## Exercise
Print every record word for word.

[Saved data entries]
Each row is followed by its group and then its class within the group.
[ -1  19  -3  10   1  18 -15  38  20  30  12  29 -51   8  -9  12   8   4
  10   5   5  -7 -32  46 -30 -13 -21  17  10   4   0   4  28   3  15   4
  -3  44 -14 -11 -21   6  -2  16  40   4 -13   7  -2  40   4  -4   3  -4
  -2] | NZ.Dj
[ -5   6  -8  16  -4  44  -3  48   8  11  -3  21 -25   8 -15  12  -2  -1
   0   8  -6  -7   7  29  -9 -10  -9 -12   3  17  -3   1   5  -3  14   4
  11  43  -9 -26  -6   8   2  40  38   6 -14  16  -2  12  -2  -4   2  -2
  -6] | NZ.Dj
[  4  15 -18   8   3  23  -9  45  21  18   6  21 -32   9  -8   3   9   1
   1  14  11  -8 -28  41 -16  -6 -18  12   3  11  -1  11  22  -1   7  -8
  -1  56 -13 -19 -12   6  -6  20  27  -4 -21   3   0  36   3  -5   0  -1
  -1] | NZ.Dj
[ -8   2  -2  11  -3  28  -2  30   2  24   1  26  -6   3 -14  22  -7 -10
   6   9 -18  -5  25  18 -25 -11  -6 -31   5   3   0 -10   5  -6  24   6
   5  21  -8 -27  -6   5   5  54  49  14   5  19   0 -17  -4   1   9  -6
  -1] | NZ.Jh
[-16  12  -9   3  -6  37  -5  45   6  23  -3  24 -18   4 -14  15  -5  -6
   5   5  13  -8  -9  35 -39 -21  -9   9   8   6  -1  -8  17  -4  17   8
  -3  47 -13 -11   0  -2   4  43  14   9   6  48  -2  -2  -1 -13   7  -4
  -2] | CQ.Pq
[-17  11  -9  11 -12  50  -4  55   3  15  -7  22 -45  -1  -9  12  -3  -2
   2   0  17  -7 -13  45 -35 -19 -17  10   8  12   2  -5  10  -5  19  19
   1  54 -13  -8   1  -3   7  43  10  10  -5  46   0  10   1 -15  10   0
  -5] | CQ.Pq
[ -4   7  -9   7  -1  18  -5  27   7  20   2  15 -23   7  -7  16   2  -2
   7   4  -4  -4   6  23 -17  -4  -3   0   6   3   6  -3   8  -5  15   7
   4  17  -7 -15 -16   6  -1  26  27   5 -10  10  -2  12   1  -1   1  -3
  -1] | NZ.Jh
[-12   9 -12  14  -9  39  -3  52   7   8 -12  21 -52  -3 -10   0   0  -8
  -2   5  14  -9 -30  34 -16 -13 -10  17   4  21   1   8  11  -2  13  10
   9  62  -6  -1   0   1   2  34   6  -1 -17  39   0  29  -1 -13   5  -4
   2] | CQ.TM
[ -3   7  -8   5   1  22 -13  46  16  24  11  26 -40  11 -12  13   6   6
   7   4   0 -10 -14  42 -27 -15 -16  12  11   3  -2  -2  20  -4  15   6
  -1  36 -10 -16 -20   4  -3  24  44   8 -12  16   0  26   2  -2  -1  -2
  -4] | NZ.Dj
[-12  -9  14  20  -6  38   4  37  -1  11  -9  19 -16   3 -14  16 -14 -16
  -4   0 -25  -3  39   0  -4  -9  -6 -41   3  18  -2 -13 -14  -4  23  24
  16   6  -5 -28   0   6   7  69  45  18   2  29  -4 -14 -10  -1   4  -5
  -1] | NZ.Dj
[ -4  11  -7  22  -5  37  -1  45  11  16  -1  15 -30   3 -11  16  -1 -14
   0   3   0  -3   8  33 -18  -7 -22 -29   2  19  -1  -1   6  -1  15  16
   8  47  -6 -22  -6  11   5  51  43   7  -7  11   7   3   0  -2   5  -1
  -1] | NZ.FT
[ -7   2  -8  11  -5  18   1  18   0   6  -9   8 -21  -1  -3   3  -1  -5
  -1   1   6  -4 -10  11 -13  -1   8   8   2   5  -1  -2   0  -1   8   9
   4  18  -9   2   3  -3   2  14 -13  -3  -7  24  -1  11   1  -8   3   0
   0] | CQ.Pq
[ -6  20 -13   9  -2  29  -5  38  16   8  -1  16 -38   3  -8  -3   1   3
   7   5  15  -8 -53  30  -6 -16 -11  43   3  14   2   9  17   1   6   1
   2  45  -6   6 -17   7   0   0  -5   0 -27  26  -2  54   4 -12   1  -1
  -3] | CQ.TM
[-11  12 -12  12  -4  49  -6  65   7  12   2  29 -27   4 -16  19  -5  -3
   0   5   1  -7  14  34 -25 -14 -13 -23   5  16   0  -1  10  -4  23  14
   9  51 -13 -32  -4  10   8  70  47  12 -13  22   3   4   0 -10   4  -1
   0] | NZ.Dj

## Answer for this exercise
Each row is followed by its group and then its class within the group.
[ -1  19  -3  10   1  18 -15  38  20  30  12  29 -51   8  -9  12   8   4
  10   5   5  -7 -32  46 -30 -13 -21  17  10   4   0   4  28   3  15   4
  -3  44 -14 -11 -21   6  -2  16  40   4 -13   7  -2  40   4  -4   3  -4
  -2] | NZ.Dj
[ -5   6  -8  16  -4  44  -3  48   8  11  -3  21 -25   8 -15  12  -2  -1
   0   8  -6  -7   7  29  -9 -10  -9 -12   3  17  -3   1   5  -3  14   4
  11  43  -9 -26  -6   8   2  40  38   6 -14  16  -2  12  -2  -4   2  -2
  -6] | NZ.Dj
[  4  15 -18   8   3  23  -9  45  21  18   6  21 -32   9  -8   3   9   1
   1  14  11  -8 -28  41 -16  -6 -18  12   3  11  -1  11  22  -1   7  -8
  -1  56 -13 -19 -12   6  -6  20  27  -4 -21   3   0  36   3  -5   0  -1
  -1] | NZ.Dj
[ -8   2  -2  11  -3  28  -2  30   2  24   1  26  -6   3 -14  22  -7 -10
   6   9 -18  -5  25  18 -25 -11  -6 -31   5   3   0 -10   5  -6  24   6
   5  21  -8 -27  -6   5   5  54  49  14   5  19   0 -17  -4   1   9  -6
  -1] | NZ.Jh
[-16  12  -9   3  -6  37  -5  45   6  23  -3  24 -18   4 -14  15  -5  -6
   5   5  13  -8  -9  35 -39 -21  -9   9   8   6  -1  -8  17  -4  17   8
  -3  47 -13 -11   0  -2   4  43  14   9   6  48  -2  -2  -1 -13   7  -4
  -2] | CQ.Pq
[-17  11  -9  11 -12  50  -4  55   3  15  -7  22 -45  -1  -9  12  -3  -2
   2   0  17  -7 -13  45 -35 -19 -17  10   8  12   2  -5  10  -5  19  19
   1  54 -13  -8   1  -3   7  43  10  10  -5  46   0  10   1 -15  10   0
  -5] | CQ.Pq
[ -4   7  -9   7  -1  18  -5  27   7  20   2  15 -23   7  -7  16   2  -2
   7   4  -4  -4   6  23 -17  -4  -3   0   6   3   6  -3   8  -5  15   7
   4  17  -7 -15 -16   6  -1  26  27   5 -10  10  -2  12   1  -1   1  -3
  -1] | NZ.Jh
[-12   9 -12  14  -9  39  -3  52   7   8 -12  21 -52  -3 -10   0   0  -8
  -2   5  14  -9 -30  34 -16 -13 -10  17   4  21   1   8  11  -2  13  10
   9  62  -6  -1   0   1   2  34   6  -1 -17  39   0  29  -1 -13   5  -4
   2] | CQ.TM
[ -3   7  -8   5   1  22 -13  46  16  24  11  26 -40  11 -12  13   6   6
   7   4   0 -10 -14  42 -27 -15 -16  12  11   3  -2  -2  20  -4  15   6
  -1  36 -10 -16 -20   4  -3  24  44   8 -12  16   0  26   2  -2  -1  -2
  -4] | NZ.Dj
[-12  -9  14  20  -6  38   4  37  -1  11  -9  19 -16   3 -14  16 -14 -16
  -4   0 -25  -3  39   0  -4  -9  -6 -41   3  18  -2 -13 -14  -4  23  24
  16   6  -5 -28   0   6   7  69  45  18   2  29  -4 -14 -10  -1   4  -5
  -1] | NZ.Dj
[ -4  11  -7  22  -5  37  -1  45  11  16  -1  15 -30   3 -11  16  -1 -14
   0   3   0  -3   8  33 -18  -7 -22 -29   2  19  -1  -1   6  -1  15  16
   8  47  -6 -22  -6  11   5  51  43   7  -7  11   7   3   0  -2   5  -1
  -1] | NZ.FT
[ -7   2  -8  11  -5  18   1  18   0   6  -9   8 -21  -1  -3   3  -1  -5
  -1   1   6  -4 -10  11 -13  -1   8   8   2   5  -1  -2   0  -1   8   9
   4  18  -9   2   3  -3   2  14 -13  -3  -7  24  -1  11   1  -8   3   0
   0] | CQ.Pq
[ -6  20 -13   9  -2  29  -5  38  16   8  -1  16 -38   3  -8  -3   1   3
   7   5  15  -8 -53  30  -6 -16 -11  43   3  14   2   9  17   1   6   1
   2  45  -6   6 -17   7   0   0  -5   0 -27  26  -2  54   4 -12   1  -1
  -3] | CQ.TM
[-11  12 -12  12  -4  49  -6  65   7  12   2  29 -27   4 -16  19  -5  -3
   0   5   1  -7  14  34 -25 -14 -13 -23   5  16   0  -1  10  -4  23  14
   9  51 -13 -32  -4  10   8  70  47  12 -13  22   3   4   0 -10   4  -1
   0] | NZ.Dj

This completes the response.